Items from a dataset:
——

Each point is reached from the start by the listed moves, each made once or not at all, plus a little noise. Is the number of moves made odd or even? Then give how often each move was made.

Moves:
(1): [-18  33 -29]
(2): [ 33  58 -14]
Start: [13  2 10]
Points:
[45 60 -2] -> odd (0, 1)

Moves:
(1): [ 8  3 -5 -7  6  0  0  3 -9 -3 -5]
(2): [ 5  9 17  9  6 10  7  6 15 11  4]
(3): [ 0  5  4 -3 -8  1 -1 -3 11  7 -4]
(4): [17 -1  7  9 -9 -7  4 -1 -2 -9 -1]
(5): [ -5 -13   2  -8  -3   6   2   1   1  -1  -3]
(6): [  1   1   8  -1  -6 -13  11   6   6  13   9]
(7): [ 1 -1 13  0  7 -3  3 -4 14 10 -4]
(8): [-10  12   8   1   4  -1  -3   7  -9  -6 -11]
Start: [ 7 -3 10  6  6 -6 -7 -6  3 -4 17]
Points:
[ 25   1  29  10 -18 -24   8  -3  17   8  21] -> odd (0, 0, 1, 1, 0, 1, 0, 0)
[ 26  -8  25  -3 -14 -20  10  -1   9   2  13] -> odd (1, 0, 1, 1, 1, 1, 0, 0)
[ 16   8  45  14   2 -30   8   2  12   5  11] -> even (0, 0, 0, 1, 0, 1, 1, 1)
[19 21 60 22  5 -6  4 -1 32  9  2] -> odd (0, 1, 1, 1, 0, 0, 1, 1)
[  3 -10  25  -6 -12 -12   5  -2  21  16  18] -> odd (0, 0, 1, 0, 1, 1, 0, 0)
[ 28  -9  39  -4  -6 -21  12  -3  25  13  10] -> even (1, 0, 1, 1, 1, 1, 1, 0)

Moves:
(1): [ -3   6  -1  -7  -2   2   7  -1  11 -11   0  -5 -12   6  -5]
(2): [ 14  -4  -9   1   1  -3  -5 -15 -11  -2   0  10  -1  -9 -10]
(3): [  1   2  15  -6   8 -21   7 -12   4 -11   9  -9  10   1   1]
(4): [ 18 -10   5  -7   3   0   5   5  -9   1  16  -5 -10   1  -2]
(5): [  3  -9   0   0   7  -5  -2  -3  -4   9 -10   2 -13   6   1]
(6): [ -3  12  18  19  -7   9  -4 -16   2   8 -15  -8  -7 -16  12]
(7): [13 15  1 -2 11  6  0 -6 -8 14 -1 12 -5  4 -1]
(8): [ -5   0   2  -7 -11   2  -2   4 -21   3  -4  -3   0   8  -5]
(9): [  1  -4   5   3  -8   5   3  -2  11 -17 -20   7   5   6   0]
(10): [  1   4  -4  11  -9   4  10   2   9   0 -11 -15  17   9   5]
(11): [  0   5  -8  25   3 -12  -2  13  -9 -13 -11   6 -11   3  -5]
(12): [  7   5   2   4 -13  -9   3  -1   3  10   5  15  -9   4   9]
(13): [  5   6  -7   0  -6  -7 -12 -14   3   6   2  -4  -6   5   4]
(14): [ -8   1  -5  -3   6   0  12  -7 -13  -8   1  -4  -5  -5  19]
Start: [-12   6  -5   4  -9 -14   7   2   7   8   1   4   7  -3   2]
Points:
[-10   7   5  28  -6 -56  27  -9  -1 -22 -24  22 -16  12  26] -> even (0, 0, 1, 0, 1, 0, 0, 0, 1, 0, 1, 1, 0, 1)
[  6  43  -4  41 -20 -19   8 -29 -51  20 -22  32 -32 -14  20] -> odd (0, 1, 0, 0, 0, 1, 1, 1, 0, 0, 1, 1, 0, 1)
[  5  30  19  21 -22  -7  13 -26  21  20 -39  28 -34   7  18] -> even (1, 0, 0, 0, 1, 1, 1, 0, 1, 0, 0, 1, 0, 0)
[-13  38  18  37 -12 -23  34 -26 -11 -17 -60 -13 -14  19  25] -> even (1, 0, 1, 0, 1, 1, 1, 1, 1, 1, 1, 0, 0, 1)
[  8  16  -1   7  -3 -53  13  -7   7 -20  18 -13 -22  13  -6] -> odd (1, 0, 1, 1, 0, 0, 0, 0, 0, 0, 1, 0, 1, 0)

Moves:
(1): [  9  -3  -3  -1   2  -1   3   1  -4   3  -4  -4  -9  -1   6 -12  -5  -5
  -4  -4   8 -11  -8  -2   4]
(2): [ 0  5 -2  3 -4  3 -2  5 -8 -6 10 -4  4  1  8  7 -3  8  1 -3  4  9 -6  2
  0]
(3): [-1  9 -5  2 -6 -3 -5 -5 -1 -4  1 -3  3  4 -1 -5  2 -4  1  0  5  1  2 -2
  4]
(4): [ -3   4 -12  -1  -2  -3   4   0   1  -5  -4  -5   3   0   1  -1  -9   0
  -4   7  -5   1   6   0  -9]
(5): [ 6  4  7  8  3 -7 -3 -1  5 -9  5 -2  3 -3 -4  8 -1 -1  1 -1  0 11 12 -4
  0]
(6): [  4   9   0  -3   3   2   0   2   9   3 -13   5  -3   4   1   7  -5   7
 -10   5   2 -10  -1  -5   5]
(7): [ 0  5  2  4 -2 -4  2  5 -2 -3 -5  5 -3  0 -2  0  0  7 -5  5 -5  1  8 -3
  4]
(8): [ 12 -14  -3   2   4   3   5  -9  -2  -2 -12  -9 -11   0  12  -4  -2   7
   1  -1  10  -7   0   3 -11]
(9): [ -3  -2   3   0 -11  -4   4  13   1  -4   8   0   3   3  -3   5   2  -2
   2  -3   4   0   2   1   1]
(10): [-2 -1  0 -5 -4  1  2  5  1  5  3  2  6 -5  3 10  3 -1 -4 -7  1  3  6 -2
  1]
(11): [ 0 -1  4 -9  1  1 -7  2  7 -6 -2 -8 -2  6  4 10 -2  4 -1  5 -4 -3 12 -8
 -1]
(12): [ -5   3  -9  -8   0  -2  -2   0   3  -9  -2   2  -2   8   4   6  -1  -6
  -1  -1  -6 -13 -10  -7  -1]
(13): [ 1 -6  9  7  1  9 -5  1  1  1 12 13  0 -6  0  4  1 -5  2  2 -4 -4  3  1
  4]
(14): [ 1 -6  4  8  3  0 -2  5  0 -3 -2  0  5 -3  7  2 -3  2  2 -5 -5 -2  5  8
  3]
(15): [-2 -4 14 -4 -6  0 -3 -6  0  8 -6 -2 -7  0 -2  5 -2 -4 -2  1 -8 -4  4 -2
 -1]
(16): [ 8  3  2 -6  0  4 -3  3 10 -2 -9  0 -7 -2 -3 -3 11  0  4 -3  0 -1 -7  4
  2]
(17): [ 1 -1  4  0  1  2 -3  0 -1  1  2 -7  1  0  3  4  6 -4  2  1  3 -2  3  1
 -5]
(18): [  1   8  -1  -2  -3   3   0   1  -8  -5   6   1   4  20  -5   8  -2   5
  -3  13 -12   6   6  -3   2]
(19): [ 2  7 -7  0 -3  2 -2  3 -5 -1 -3 -3 -3  7  0 -2 -7 -6  3  7  6  3  3  0
  7]
(20): [  5  -4   2   5 -10 -11   3  -6  -3  11   8  -1  -1   2  14  -7  10  -1
   6   3   2   5  -4   4   6]
(21): [ -2 -14   7   3  -5  -7   2   6   0  -5   9  -1   1  -3  -4   6   4  -2
 -13   4   2  13  -6 -16  -7]
(22): [-11   3  -6   3  -1   1   1  -4   3   2   4  -4  -3   6  -1   7  -1   3
  -6   1 -10  -6   2   0   3]
(23): [-2  2  4 -2  2 11  4  3  1  5 -5  2 -2  5 -1 -1  1  0  1  0 -2  4  1 -4
 -9]
(24): [ 4  4  0  8  0  7 -1 -9 -1 -1 -3 -5  3 -4 -4 -1  4  1  6  6  7  1 -3 -4
  3]
Start: [ 13   0 -10  -2   9   4   2  14   4  -3   3  -9 -12  -7  -1   3   2   0
   1  -8   9 -15   2   0  -2]
Points:
[ 46  13   8  -7 -10  -8 -10   9  20  -2 -30 -26 -36   7  21  22   9   8
  -5   5  17 -17  35 -14  16] -> odd (0, 0, 1, 0, 1, 1, 1, 1, 0, 1, 1, 0, 0, 0, 1, 1, 0, 0, 1, 1, 0, 0, 0, 0)
[ 43  28 -14   3  -8  12  -8  -5   9 -13 -29 -43 -30  16  27  18   6  -3
  10  12  26 -20   2 -13  -9] -> even (0, 1, 1, 1, 1, 1, 0, 1, 0, 0, 0, 1, 0, 0, 1, 1, 1, 0, 1, 1, 0, 0, 1, 1)
[ 21  20  -3  -7 -12   6  -2  35  10 -37 -15 -27 -11  33  23  60 -20  22
 -20   8 -14 -18  47 -24 -13] -> odd (0, 1, 1, 1, 1, 1, 1, 1, 1, 1, 1, 1, 0, 1, 1, 0, 0, 1, 0, 0, 0, 0, 1, 0)
[  3   4   9   5 -29   5   4  46 -12 -18  19 -22   6  16   4  44   1   5
 -21   5  -9  14  31 -19 -19] -> even (0, 1, 1, 1, 0, 0, 1, 0, 1, 1, 0, 0, 0, 1, 1, 0, 1, 1, 0, 0, 1, 0, 1, 0)
[ 36  -9   3   2   1  14   2   9   0  12   9  -5 -15   8  28  25  13   7
  -3   8  11 -23  13   0   1] -> odd (0, 0, 0, 0, 0, 1, 0, 1, 0, 1, 0, 0, 1, 0, 0, 0, 1, 1, 0, 1, 0, 0, 0, 0)
[ 38  -4  -8  17  -1   3  -1  17  -2 -19  10 -17 -25  -1   9  -4  -7 -16
   6 -10  37 -22  15  -2   8] -> odd (1, 0, 1, 0, 1, 0, 0, 1, 1, 0, 0, 0, 1, 0, 0, 0, 0, 0, 1, 0, 0, 0, 0, 0)
[  3   6   1   2 -14  25 -10  12  -2  -2  24 -27  -1  24  31  56   4   1
   1  16 -28 -21  26 -12  -5] -> even (0, 1, 0, 1, 0, 0, 0, 0, 0, 1, 1, 1, 1, 1, 1, 0, 1, 1, 0, 1, 0, 1, 1, 1)
[ 40  13  -4  19  11  26  -8   7  10 -30 -14 -37 -24  16  12  19   3  10
  -2  19  -6 -26  43 -12  -6] -> odd (1, 0, 1, 1, 1, 0, 1, 1, 0, 0, 1, 0, 1, 1, 0, 1, 1, 1, 0, 0, 0, 1, 1, 1)
[ 43   6  -2   0  -7  11 -10 -11  10   5 -21 -52 -42   9  37  10  15  12
   0   2  27 -44  -5  -9   9] -> even (1, 1, 1, 0, 0, 1, 0, 1, 0, 0, 1, 0, 0, 0, 1, 1, 1, 0, 0, 1, 0, 1, 0, 1)
[ 35  -7   1  10  -2  14  11  12   6  -2 -24 -10 -34 -10  10   6 -14   5
 -11  10  19 -48  11 -10  -2] -> odd (1, 0, 0, 1, 0, 1, 1, 1, 1, 0, 0, 0, 1, 0, 1, 0, 0, 0, 0, 0, 0, 0, 0, 1)

Moves:
(1): [ 2  2  0 -1 -3  6  3 -5  1 -2 -5 -5 -1  5  1  0 -2  1  5  2 10 10 -4 -1
 -2 -1]
(2): [  1  -3   4   4  -9  10   1  -5   4   0  -6   0  -7  -4   9   1   7  -5
   0   0 -10   0  15   1  -2   3]
(3): [-2  1 -4 -4  9  5 -3  2  5 -4 -7  1  6  0  4 -7  3 -2 -3  0  2  2 -1 -1
 -2  2]
(4): [ -2   7  -2  -2   0  -4   6   0  -1  -7  -8   4  -4  -6 -11  -2   0   5
  -2   4   5   3   1   0   1 -12]
(5): [ 10   1  -3   2   4   6   2  -9  -4  -2  -4   4 -10   1   2  -5   9   8
   8  -7  -7 -10  -7   5  -7  -3]
(6): [  1   7   1 -10  -5  -3  -5   0  -4 -11   6  -2   3  -6  -4  -3   8   9
   0   5   0   0   5  -5   6  -2]
(7): [-1  1  7  6 -3 -4 -1  9  6 -1 -5  8  0  7 -3  1 -5  4 -4  1  1  1 -2 -9
 -7 -5]
(8): [ 8  0  1  2 -3 -1  4  0  1 -3 -1  0 -1 -3 -2  2  3 -4  1  0 -9  6 -2  0
 -3  0]
(9): [  4   7   1  -4   1  -7  -2   5   2  -3  -4   4   0 -12   9   2  -2  -5
  -4   3   3  -2   4   8  -2   0]
(10): [  0  13  -8   4  -5   0  -5   6  -5   2   1   0  -4   2   4  -4   0  -8
  10   4   5  -2   4 -14   7  -1]
(11): [  4   1   0  -4   4   1  -2  -6  -3  -5   4  13  -4  -2   6  -1  -5   3
  -3   4  -4   5   0  -9  -2 -12]
(12): [ 3 -7  1 -2 -3  4 10  3  0 -1  0  9  3  4  4  0 -2 -3  3  7  5 -5  0 -2
  7 -5]
(13): [ -5   2  -1  11   1  -5  -7  -3   2 -13   3  -3  -6   1   1  -4   0  -1
  -4   7   0  -2  -1   2   0  -1]
(14): [ -3   0   3   1   4   7   2   0  -8  -9   2   6   3   8   0   8   0   5
   8 -12   3   4  16  12   2  -7]
(15): [ 3 -6 -5  0  1 -6  2  0 -3  2 -2  2  3  0  1 -5 -4  1  2  8  2 -5  5  0
  1  4]
(16): [ 12  -1   1   2   5   4  -6  -6  11   1   4  -2  -8   6  -2   2  -6  -2
   3  -4   0  -3   5  -7 -11  -1]
(17): [-1  0 -8  5 -4 -4 -2  2 -1 -1  1  8 -1  7 -2 -5  6 -7  0  0  1  0  0  8
  0  0]
(18): [  5  -6  -1  -3   2   8 -17  16   3  -5   0   8  -3  -3  -2  -2  -1   4
   0  -3   1  -4  -4  -2   4   2]
(19): [  6  -4  -4   1  -8  -4   4   2 -11  -2   9  -4  -8   0   2 -16  -6  -3
  -4  -7   9   8  -6   3 -10  -1]
(20): [ -3   5   3  -6   3   7   5  -1   3  -4   2   1  -5   2  -8  -7   0  -3
  12  10  -7  -3 -13   1   8   7]
(21): [-4  1  1 -4  6 -2 -4  0 -7  2  2  3  2 -2 -4 -4  0 -3  1  4  5  2  5  1
  0 -3]
(22): [ -4  12  -1  11   0   5   0   9   4   2   6   7  10  -4 -10   3 -10   0
   1  13   1  -5  -3   8  -8  -4]
(23): [  1   4  -1  -1   2  -4  -5 -10  -3  -2  -5   0  11   3  -5  -1  -2  -7
  -1   1  -2  -1   0  -3  -3   4]
(24): [ 2  6  2  8 -5 -1  0 -4  3  4  4  1  7  0  4 -1  3  5  0  0 -1  6 -2 -5
 10  1]
Start: [-5  3 -3  1  6 -2 -4 -6 -7 -6  2 -6 -2 -2 -4 -2 -7 -7 -7 -1 -2  8 -5  5
 -2 -3]
Points:
[  0  27   2  32 -11  15  -9 -15   3 -29   4   9 -24  25  -6 -16   1 -26
  25   9  -5  29  19  -7   0 -10] -> even (1, 1, 0, 0, 0, 0, 1, 1, 0, 1, 0, 0, 1, 1, 0, 1, 1, 0, 0, 1, 1, 0, 0, 1)
[ 11  38 -15  -5  20   9  -2 -16  -1 -32  -9  20  -7  -2   4 -17 -18  -8
  22  18  17  23  12 -12   7 -25] -> odd (1, 0, 1, 1, 0, 0, 0, 0, 1, 1, 1, 0, 0, 1, 1, 1, 0, 0, 0, 1, 0, 0, 0, 1)
[ 24  17 -17   2  -7  12 -25 -10 -18 -60  22  20 -24  21  -9 -31 -12 -22
  25  12   8  22  -2 -13   2 -19] -> even (1, 0, 0, 0, 0, 1, 0, 1, 0, 1, 1, 1, 1, 1, 0, 1, 1, 1, 1, 1, 0, 0, 1, 0)
[ 28  23 -14  23  -2  -2 -18  14  -9 -52   1  40  -9   3  -9 -18 -47 -16
   2  28  25  19   9  -8 -28 -43] -> even (1, 0, 0, 1, 0, 0, 1, 1, 1, 1, 1, 1, 1, 1, 1, 1, 0, 1, 1, 0, 0, 1, 1, 0)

——

Looking at the data above, write out exactly the lines that start at the one containing "0, 1, 0, 0, 0, 0)" and end at the one containing "0, 0, 0, 0, 0)"; include both and nothing beyond.

Solved problem:
  -3   8  11 -23  13   0   1] -> odd (0, 0, 0, 0, 0, 1, 0, 1, 0, 1, 0, 0, 1, 0, 0, 0, 1, 1, 0, 1, 0, 0, 0, 0)
[ 38  -4  -8  17  -1   3  -1  17  -2 -19  10 -17 -25  -1   9  -4  -7 -16
   6 -10  37 -22  15  -2   8] -> odd (1, 0, 1, 0, 1, 0, 0, 1, 1, 0, 0, 0, 1, 0, 0, 0, 0, 0, 1, 0, 0, 0, 0, 0)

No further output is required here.